- [TASK TO COMPLETE]:
Line by line, please look for the word "biggest" in the following records, then copy each line you find it in.

- [ENTRIES SUPPLIED]:
Below is a small trained network, with its code and all its weights. Each question gives an input and a target symbol and asks what happens when units are switched off, that is, made to give their printed mean instead of their output.

import numpy as np


def w(rows, s, z=0):
    codes = np.array(rows[::2]) - 128.0
    scale = np.full(codes.shape[1], s)
    scale[-1] = z or s
    return codes * scale


def f(y):
    return y / 2 * (1 + np.tanh(0.7978845608 * (y + 0.044715 * y**3)))


def softmax(a):
    e = np.exp(a - a.max(-1, keepdims=True))
    return e / e.sum(-1, keepdims=True)


def log_softmax(a):
    a = a - a.max(-1, keepdims=True)
    return a - np.log(np.exp(a).sum(-1, keepdims=True))


def net(x, mask):
    ids = ['ΘΠΣΦΩαβγεηλμξ'.index(c) for c in x.split()]
    T = len(ids)
    res = E[ids] + P[:T]
    u = 0
    for l in range(2):
        q, k, v = (res @ M[l].T for M in (Q, K, V))
        z = softmax(np.where(np.tri(T) > 0, q @ k.T / 2**0.5, -1e9)) @ v
        res = res + np.where(mask[u], z, O[l][:, -1]) @ O[l][:, :-1]
        u += 1
        y = f(res @ A[l][:, :-1].T + A[l][:, -1])
        res = res + np.where(mask[u : u + 16], y, B[l][:, -1]) @ B[l][:, :-1]
        u += 16
    return log_softmax(res[-1] @ U[:, :-1].T + U[:, -1])


Q, K, V, O, A, B = {}, {}, {}, {}, {}, {}
E = w([
[121,110,90],'Θ',
[106,157,127],'Π',
[102,121,133],'Σ',
[133,3,147],'Φ',
[123,191,102],'Ω',
[118,156,106],'α',
[113,123,114],'β',
[125,161,90],'γ',
[98,142,142],'ε',
[63,105,246],'η',
[144,31,99],'λ',
[89,160,175],'μ',
[108,122,120],'ξ',
],0.0056)
P = w([
[6,135,65],'0',
[189,153,133],'1',
[200,178,127],'2',
[108,241,149],'3',
[90,72,128],'4',
[213,113,145],'5',
[91,229,171],'6',
[79,13,130],'7',
[203,110,169],'8',
[82,237,190],'9',
[85,1,79],'10',
[196,86,200],'11',
],0.0071)
Q[0] = w([
[251,96,130],'L0H0',
[238,127,219],'L0H0',
],0.022)
K[0] = w([
[123,177,16],'L0H0',
[142,252,81],'L0H0',
],0.02)
V[0] = w([
[182,126,11],'L0H0',
[159,79,36],'L0H0',
],0.011)
O[0] = w([
[58,148,255,3],'L0H0',
[103,105,244,30],'L0H0',
],0.0092,0.0031)
A[0] = w([
[122,130,147,105],'L0N0',
[117,187,118,125],'L0N1',
[137,36,140,2],'L0N2',
[207,130,139,103],'L0N3',
[204,151,151,95],'L0N4',
[121,191,124,129],'L0N5',
[169,170,211,15],'L0N6',
[71,112,110,7],'L0N7',
[134,128,127,129],'L0N8',
[129,160,162,155],'L0N9',
[139,137,142,159],'L0N10',
[156,195,160,100],'L0N11',
[62,173,167,97],'L0N12',
[232,136,151,127],'L0N13',
[95,113,109,50],'L0N14',
[245,186,182,150],'L0N15',
],0.011,0.0025)
B[0] = w([
[131,120,136,78],'L0N0',
[178,165,142,172],'L0N1',
[123,144,33,132],'L0N2',
[68,108,224,175],'L0N3',
[49,83,163,149],'L0N4',
[184,161,131,170],'L0N5',
[91,130,26,74],'L0N6',
[33,152,150,75],'L0N7',
[127,127,131,135],'L0N8',
[163,108,134,108],'L0N9',
[144,122,124,136],'L0N10',
[163,113,81,124],'L0N11',
[121,113,248,78],'L0N12',
[39,84,252,218],'L0N13',
[61,141,126,99],'L0N14',
[8,23,129,252],'L0N15',
],0.015,0.0014)
Q[1] = w([
[2,86,172],'L1H0',
[203,127,142],'L1H0',
],0.017)
K[1] = w([
[4,235,124],'L1H0',
[173,97,190],'L1H0',
],0.013)
V[1] = w([
[199,251,109],'L1H0',
[153,170,229],'L1H0',
],0.018)
O[1] = w([
[193,5,95,52],'L1H0',
[76,74,52,3],'L1H0',
],0.017,0.0046)
A[1] = w([
[148,175,9,124],'L1N0',
[114,105,78,225],'L1N1',
[111,103,133,69],'L1N2',
[77,134,165,247],'L1N3',
[139,128,137,128],'L1N4',
[140,103,131,209],'L1N5',
[163,134,146,98],'L1N6',
[160,82,120,24],'L1N7',
[149,126,166,137],'L1N8',
[107,149,134,61],'L1N9',
[110,128,129,184],'L1N10',
[68,110,98,3],'L1N11',
[117,124,156,81],'L1N12',
[152,105,88,125],'L1N13',
[175,122,77,132],'L1N14',
[162,138,146,105],'L1N15',
],0.012,0.0058)
B[1] = w([
[58,144,194,209],'L1N0',
[134,24,153,187],'L1N1',
[105,147,155,137],'L1N2',
[228,112,63,254],'L1N3',
[121,137,121,141],'L1N4',
[154,72,97,188],'L1N5',
[72,131,98,170],'L1N6',
[141,251,164,178],'L1N7',
[112,177,124,189],'L1N8',
[84,82,146,167],'L1N9',
[154,116,99,161],'L1N10',
[29,239,102,159],'L1N11',
[100,131,137,134],'L1N12',
[125,124,187,152],'L1N13',
[107,146,186,150],'L1N14',
[69,139,114,174],'L1N15',
],0.021,0.0088)
U = w([
[63,114,44,154],'Θ',
[134,53,152,158],'Π',
[163,69,89,178],'Σ',
[254,166,77,147],'Φ',
[65,91,189,2],'Ω',
[82,74,117,93],'α',
[117,78,72,151],'β',
[46,87,108,53],'γ',
[164,67,136,139],'ε',
[46,233,162,148],'η',
[159,158,28,74],'λ',
[182,119,228,132],'μ',
[136,74,75,148],'ξ',
],0.0047,0.0035)

Each question gives the input, a string of symbols that net reads in full, and the target symbol t.
The units are the heads (2 rows each of Q, K, V and O) and the neurons (one row each of A and B). Each row of codes is followed by its name. A weight is (code - 128) times the scale printed after its matrix; where a second scale follows, it is the last column's (O, A, B and U).
mask holds one flag per unit, layer by layer, with each layer's heads first. A switched-off unit (its flag False) gives its mean, the last column of its rows in O or B, instead of its output. The means were averaged over made-up inputs and are rounded, as every weight is.
A unit's drop is (log p(t) with every unit on - log p(t) with that unit switched off) / (log p(t) with every unit on - log p(t) with every unit switched off).
unit that matters most: the unit with the biggest drop
top k neurons: the k neurons with the biggest drops, biggest first
top k neurons in layer l: the k neurons of layer l with the biggest drops, biggest first
input Φ η Θ Σ Θ Θ Ω Σ α Ω λ α, target Φ: unit that matters most => L1N3
input λ Θ Θ Ω η Ω μ ξ μ μ μ Φ, target λ: top 2 neurons in layer 0 => (L0N12; L0N7)
input γ η Π Φ η ξ η η η, target γ: top 2 neurons => (L0N12; L1N11)
input η Φ Ω β Σ μ λ η γ η η Φ, target η: top 4 neurons in layer 1 => (L1N8; L1N3; L1N7; L1N15)
input β Ω Π Φ, target Φ: top 4 neurons => (L0N15; L1N3; L0N6; L0N11)
input λ Θ ξ β Θ μ, target λ: top 4 neurons => (L1N3; L0N12; L1N11; L0N15)
input Θ Π Π Φ γ η Φ μ γ, target Θ: top 3 neurons in layer 0 => (L0N12; L0N15; L0N6)
input μ ξ η Θ Ω η μ Π γ, target μ: top 3 neurons => (L0N15; L1N7; L0N13)
input Φ η η Ω ε ε, target Φ: top 2 neurons in layer 1 => (L1N3; L1N0)
input λ η Σ η ξ γ, target λ: top 2 neurons => (L1N3; L0N12)
input η η η ε ξ ε, target η: top 2 neurons in layer 0 => (L0N13; L0N3)
input Θ η η η Φ μ Φ η Θ η Π, target η: top 3 neurons in layer 1 => (L1N3; L1N1; L1N5)
input γ Φ Φ η Φ β, target γ: top 2 neurons in layer 0 => (L0N12; L0N15)
input Θ Θ η ε η η η η η ε ε μ, target Θ: top neuron => (L0N12)
input η η η α Θ Θ η Σ η μ μ α, target η: top 3 neurons in layer 1 => (L1N8; L1N3; L1N15)
input Ω β η, target Ω: top 3 neurons => (L1N1; L0N15; L0N12)
input η Π Π η Θ ξ, target η: top 2 neurons => (L1N8; L0N13)
input μ η β η μ η γ μ ξ, target μ: top 2 neurons => (L0N15; L1N7)
input μ Ω μ ξ Φ α Φ γ ε, target μ: top 4 neurons => (L0N15; L1N7; L0N13; L0N4)
input γ η Φ, target γ: top 4 neurons => (L0N12; L1N11; L1N1; L0N15)
input Θ Θ Σ η η η, target Θ: unit that matters most => L1H0
input η γ Σ Φ Σ η η Σ Ω, target η: top 3 neurons => (L1N8; L0N13; L0N3)
input η Θ β, target η: top 2 neurons => (L0N15; L1N8)
input η η μ ξ Σ Ω Σ Θ α, target η: top 3 neurons in layer 0 => (L0N13; L0N3; L0N7)
input η Ω μ ξ β Σ η η η, target η: top 3 neurons in layer 0 => (L0N13; L0N3; L0N7)
input η μ Θ, target η: top 3 neurons in layer 0 => (L0N15; L0N13; L0N3)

- [RESPONSE AREA]:
unit that matters most: the unit with the biggest drop
top k neurons: the k neurons with the biggest drops, biggest first
top k neurons in layer l: the k neurons of layer l with the biggest drops, biggest first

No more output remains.